Points, in no order, along strands that fork and pass close to each other.
Points whose rows are less than 79.1 apart are linked; no others are. Some points are linked to none.
bug: [-25 -21 -20   7   4   9  11 -27  11 -24 -12 -26   5  20   5 -49  24  19
  13 -16   9   2  -3  19]
gato: [-13 -24  -4   4  16  -5 -52   6  -4  -1   8  -8 -37  23  16 -17  56 -13
  14   5   2  -6  -8  -4]
nores: [  6  16 -15  21  21  -3  16  31   8 -25  28   3   0 -33 -46  30  32   1
  17 -26   1  25  -2  -5]
vita: [-28  33   1  -6  -3  -2  23  22   8 -10   1  35   6 -21 -38  -5 -40 -11
  13   4  10  30   9   7]
nin: [-26 -11  21  -2  -2  -6  19   7   8 -43 -15  28  30   8  30   5 -32  19
  -7  -2  15  64  23   8]
dek: [  4  -7 -12  32  -1 -10  -2  33 -11  -6  11 -15  -1  -5   5  23  15  11
  16  14  10   5 -23 -12]
Fitov: [ -6  26 -15   4  14  -1  33  16  -9  11  20  12   4 -49 -37  20  10  18
   8 -27  -8  17  20   0]
tev: [ 17  31  29 -14  13   5  -1 -31 -27  12 -10  28 -19  -7  40  20 -40  12
 -28   7 -21  -4 -22   9]
Zilok: [ -3  -5  -7  17   7  -1  -9  -5   8   0 -22 -25  -1  22  35 -22  12   3
  26  31  14  31 -16   0]
Bezi: [ -9 -20 -11  24  13 -12  -4  16  22 -46 -13 -21  -8  15  29 -11  16  -1
  20   3  23  25 -12 -12]
Debu: [  3 -19 -27  -9  30  -1  14  12  19 -38  21 -13 -29   8 -48  -3  54  -4
   3 -29   7  23  14  15]
pon: [  0  17 -13  -2  -9 -17   7  30  -8  11   9  17   6 -45 -25  34 -13  21
  18  -1 -11 -54   2 -26]
nali: [ 18 -27   4  -9  -1  -8 -28  28  -8   8  19   3 -21  11  -1  33  15 -28
   9   3  -5 -31 -12 -11]
pevi: [ -7 -25 -39  -1  -6 -33 -21   9  19 -22  10 -45   1  18 -21 -13   4 -13
 -13 -10  -2  10  27 -35]
Mokam: [-19  48  21  -9 -14 -18  24  22  -1 -12 -12  30  -1 -32 -10   5 -54  20
   0  14  -2  19 -16   7]
Masam: [  8   1  -7 -30   8  10  16 -25  11  -3 -11 -10   1   9 -28 -31 -18 -22
 -10  -7  17  40  29  20]
zol: [-17  -1   5  27  -6   0  29  20  25 -50   0  29  27 -10  18  18 -22  22
  37  24  14  -6 -17  -6]
beze: [ -7  27   0  -8   6  -9  28  13 -27  26  -8  15  -8 -45 -10  22 -20  -1
  -6 -24   3  22  11  -1]
gisod: [ 16 -29  -9 -17  17 -30 -28  21  19 -36 -12 -20 -38  11 -14 -17  20 -30
 -12 -12  14  27   0 -15]
buz: [-11  23  23   9 -16 -10  42  13 -15   6 -21  -9  10 -46  10  17 -20  64
 -12  -6  -8 -29 -36  20]
nefot: [  1   9   5   8 -35  16  20  -8 -26  38  -2   3  14 -22  29   8   0   7
 -10  -1  -2 -27 -15   6]
Zedeg: [-17  14  -8  18  14  -7   6   1 -11   1   1  -4  -2  -6  -1  -5 -31  28
  33  26 -17   5 -35  -1]
Dut: [-12   3  -8  17  24   7  10 -17 -31 -13   6  -3 -32  -6  26   2   9   3
  19   0   5  37  -9  10]
zema: [ 16 -21  14  13  15  32   9  36  -1 -21  23  22 -17  -2 -29  36  43 -10
   8 -20   8 -14  -9  13]
Bazop: [-22 -20 -32 -12  11 -21 -24   2  20 -34 -17 -49   3  13  -1 -44  -4   8
   0 -18   8   4   6 -40]
vod: [  9   7   8  -2  28  16 -45 -37  10  19   1   7   3  24  24   7 -14 -20
 -21   6 -10  -8  -7 -15]
zer: [ 29  23  22 -30  -9  11  -7 -27 -15  50 -20  23   4 -20   5  13 -25 -10
 -36 -24  -9 -34  22  16]
zived: [-31   1 -28  15  19 -24 -19   5  18 -15   4 -32   7   3 -25 -45  -5  26
  23   1 -16  12  -3 -31]
div: [ 11 -12 -55 -10 -17 -21  -8 -13  22  14   6 -46  -1  12 -25 -31  17  -8
  -5   7  -2   5  31 -15]
Midog: [ -5  -1   5  16  -9  34  39 -21  -4   8   8  -5  15   6  -2 -16  11  33
   9  -8   5 -19 -22  37]
zeput: [ 21  13  15  -7  -9   3 -11  -5  14  30 -18 -12  27   1  -4 -12 -51  -3
 -14  13  -9   0   2  -7]
Mobu: [ -1  -8  18   5 -13 -12 -11   1  20  -9 -16 -20  24  13  14 -24 -53  16
   3  13 -13  13   1 -18]
puza: [  9  18  20   6  29  21 -18 -34   2  13 -19  21  -9  11  47  20 -21  -6
 -26  20  -2  14 -12   6]
Fesul: [ 11   1  -5  -2   1  -5 -11  11   5  19  10 -11  10   2 -13  -3 -18 -21
   9  12  -5  -1  13 -25]
Befog: [-17  -2  -1 -12  27   9  11  11  -2 -14  18  32  -6  -3 -37   1  -7 -14
  29  -6   2  29  19   9]
mibuv: [ 33  24  24 -17  -6  32  -5 -30  11  39 -23  23  18  16  11  13 -17 -21
 -13  25   7 -37  -9  22]
Magag: [-14  -8  -5  13   6  17  -2 -36 -38  13  24  16 -10   9  31   2   8  -5
 -11 -18 -13 -15  -6  13]
zige: [ -5 -38 -12  13 -28   7 -13  27  -4  13  19 -34  23  18  -9  12  22  -8
 -11  -4  -1 -33  13 -22]
Posep: [-14  -2  22 -14  -9  14  23  -8 -15   3   2  14   3  -2   6   4 -38  26
  -3 -19 -12   1 -10  14]
bomub: [-22  -7 -26  33 -24  18   3  -3 -11  28   1 -35  18   5 -10 -27  46   8
   2  20   7 -13  -7   2]
Derot: [ 20  -3   7  -4  13 -30 -29  24  19 -32   0  -4 -12   9   1   4 -17 -41
 -13  -9   2  35   8 -27]
sebos: [ -1  -7   7   2  -4  -3   2  30  24 -41   3  12   3  -7  -1  13 -29 -35
   1  -6  28  32  24 -15]
mezu: [-14  14 -18   7  10 -16  -2  -9   5  20   6 -18  -5  -8 -23 -37  -5  22
  29  21 -18  21  -8   4]
Rusot: [ -2 -19 -40   1   9   1  23 -11  -1 -23  12 -30 -13   0 -15 -30  48  -1
   0 -27  13  13   7  10]
Mize: [ 19  51  33 -19 -14 -23  26  17  -5  18 -41  21  -3 -43  -6  19 -53  11
 -18   1   2   4   2   4]
pilo: [-42 -20 -33  19  -2   4 -17  -4   4 -10 -13 -47   6  19   0 -39  41  29
   8   9  11  -3  -2  -7]
Voki: [  5  30  29 -38  -6  -5  32  12 -18  -9 -20  16 -12 -33 -10  10 -35  30
  -2   3 -22 -43  -7  35]
Retug: [ 19  32  17 -29   5  -5 -12 -19 -17  41  -5  19 -13 -25  -6  19 -42 -14
 -42 -27 -29   4  16  -9]
serot: [ 13  26  22 -19  13  19  -8 -47   9  31   1  22  -8  16 -14 -30  -5 -16
 -15  10 -15   3   4  36]
Sadi: [-12   3  35 -16 -11  -6  28   6 -11 -11 -20  39  33 -12  42  28 -35  29
 -10   6  20  47  14  27]
Nupin: [-22  -6  17  15   0  -5  34  11  26 -40  -6  24  28   2  14  -9 -34  42
  18   9  10  33  -4  11]
mema: [  9   6  11 -17  10  16  -9 -18 -32  12  16  24 -15   1  28  31  -4 -22
   7   0   1 -22  -5  10]
gis: [-13   8  -8 -10   0  -3 -29 -56  19  -1 -11  -4  11  36   5 -56  32 -26
 -10  -4 -10 -14  12   4]
rabap: [ -2  20  11 -18 -16 -22  22  13 -11   5  -6  20   2 -40 -14  15 -45  29
  -8 -16 -12 -50  -5 -11]
bugif: [ 15  -9  -3  -1   1  -5 -50  -2   5  23   5 -18   9  18  10  12 -10 -24
 -19   6 -13 -11  10 -42]
Danaf: [ 15  -2   7   0 -24  24 -14 -24   0  30  -7   9  19  21  16 -12  16 -34
   3  42  11 -37 -13  10]
zulep: [ 15   0  -3  -9 -13  10  -2 -43 -13  27  19  16  -4   1   6  -8  25 -48
 -29 -35   5   5  28   8]
Dud: [-15  -1 -33  21  22   7 -12  -2 -10  15  32   2  15   0 -24  20  42  34
  23   1 -26 -35  -3 -11]
Gopan: [ 10 -43  22  14  19   7   9  41   4 -40   0  17 -37  19 -11  15  47  -6
  -2 -12   7  18 -24   8]
lizel: [ 18  25  41 -42 -10   1  10 -10 -15  10 -41  17   0 -21   8  20 -41  14
 -31 -11  -8 -54   6  26]
gusel: [  7 -21  -5   2 -23  12 -28   5 -15  28  11   2   1  27   0  18  30 -26
  12  37   4 -50  -6  -6]
mipu: [-16  20  -8  20   2  11  33  23   8 -30   8  26  17 -24 -17  18 -20  30
  35  12   7 -36 -26  -4]
Kozal: [ 31   7  36  -6 -20  -2  31  -5  -7  14 -21   4  26  -8  55  26 -38  23
 -13  11  17  38   0   9]
Litas: [ 10 -35  11   1 -10   5   1   2  13 -24  -4 -13  29  26  49   2 -12   6
  -5  -3  19  17  22 -10]
Sabet: [ 20  40  25 -14 -19 -11  -6 -21 -22  32 -18 -11 -12  -6  33  11 -29  20
 -44  11 -20 -18 -32  16]
gez: [ -7  22   1 -26  17 -12  -3   5 -28  11  16  32 -14 -30 -13  24 -38 -17
  -7 -14 -19  16  13 -13]
milik: [-13   6 -19  -1  -1   1   4   2  -9  30  24   1  15 -20 -26  25   0  46
  13 -21 -30 -46  -2 -10]
Kam: [ 16 -29 -21 -14  20 -33  -9  27  26 -36  -6 -22 -37  10 -49 -15  59  -6
   2 -11   0  18   2  -5]
nif: [-19  -5 -19  17  30  17   5 -10 -29  -6  36  15 -30 -13   7  15  28   8
   7 -28  -9   5  -3   8]
Dofaz: [ -8  22   3  14  -7 -10 -22 -55  25  25 -22 -13   7  27  -2 -72  34 -13
 -24  24  -8   3  -5  10]
pepi: [ -5   8 -11   9  14 -14  -4  35   5 -27  41  37 -21 -30 -35  35   2  -6
  17 -14  -7   1   8 -17]
tuzu: [ 28   5 -32 -17 -17  -3   5 -34  23  14  -9 -32  11   6 -12 -46   0 -27
 -14  -2  15  21  29   2]
vefo: [ 21   5  15  -6  10  24 -17 -19 -28  14   3  22 -18   1  25  23  14 -52
 -22 -18   9  17  16   7]
Misu: [  7 -21 -21  20   8  17  -6  12  -7   1  28   1  -5  11 -20  26  58   3
  22  -5  -6 -25  -9   7]
dezif: [ -3   4  21   3  17   6  -6  -9   2  -4 -12   8  -1  14   3  -8 -23  10
  44  35  -7 -17 -24  18]
Kagut: [  6 -33  -1  18  17   1 -12  24  -6 -10  -1 -11 -47  20  -6  -7  64   0
  -4  -1   3  14 -33   6]
zud: [-23  22 -17  31  20  -4  15  12  29 -34  29  19  21 -17 -44  -2 -17  29
  31  -6 -13 -12  -3 -11]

□ □ □ □ □

AIM OF THE TASK:
From the entries above, extract every line where the word "Points" appears.

EXERCISE RESPONSE:
Points, in no order, along strands that fork and pass close to each other.
Points whose rows are less than 79.1 apart are linked; no others are. Some points are linked to none.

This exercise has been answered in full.